Start of DATA FOR THIS EXERCISE
A small network was shown many inputs. Here are its activations along a few directions, one row for each input.
Each table varies a few parts of the input and shows all the possible inputs, shuffled.
A made-up example of a description, with smaller parts first: line(4) and (point or ring(11) or (values(2) and ring(8))).
Shared parts are said once, and a part with two or three values counts as separate values.

Other details of the inputs vary at random and push rows far along two fixed directions, the same in every table; ignore that.

Table:
x1: [ 6.02 -0.53  1.71 -1.82 -1.12  1.55 -3.15 -2.53 -0.34 -0.56  1.12 -1.32]
x2: [-0.03  3.86  0.56 -2.35  0.44 -6.12 -3.59  0.79 -0.54  2.68  0.17  0.28]
x3: [-1.28 -1.49 -4.51  5.03  2.06  2.61  1.85  3.02 -2.03 -0.78 -3.25 -0.18]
End of DATA FOR THIS EXERCISE
## TASK TO CARRY OUT
The result should consist solely of the lines from the one that contains "Shared parts are" to the last line of the records above, reproduced exactly.

## YOUR SOLUTION
Shared parts are said once, and a part with two or three values counts as separate values.

Other details of the inputs vary at random and push rows far along two fixed directions, the same in every table; ignore that.

Table:
x1: [ 6.02 -0.53  1.71 -1.82 -1.12  1.55 -3.15 -2.53 -0.34 -0.56  1.12 -1.32]
x2: [-0.03  3.86  0.56 -2.35  0.44 -6.12 -3.59  0.79 -0.54  2.68  0.17  0.28]
x3: [-1.28 -1.49 -4.51  5.03  2.06  2.61  1.85  3.02 -2.03 -0.78 -3.25 -0.18]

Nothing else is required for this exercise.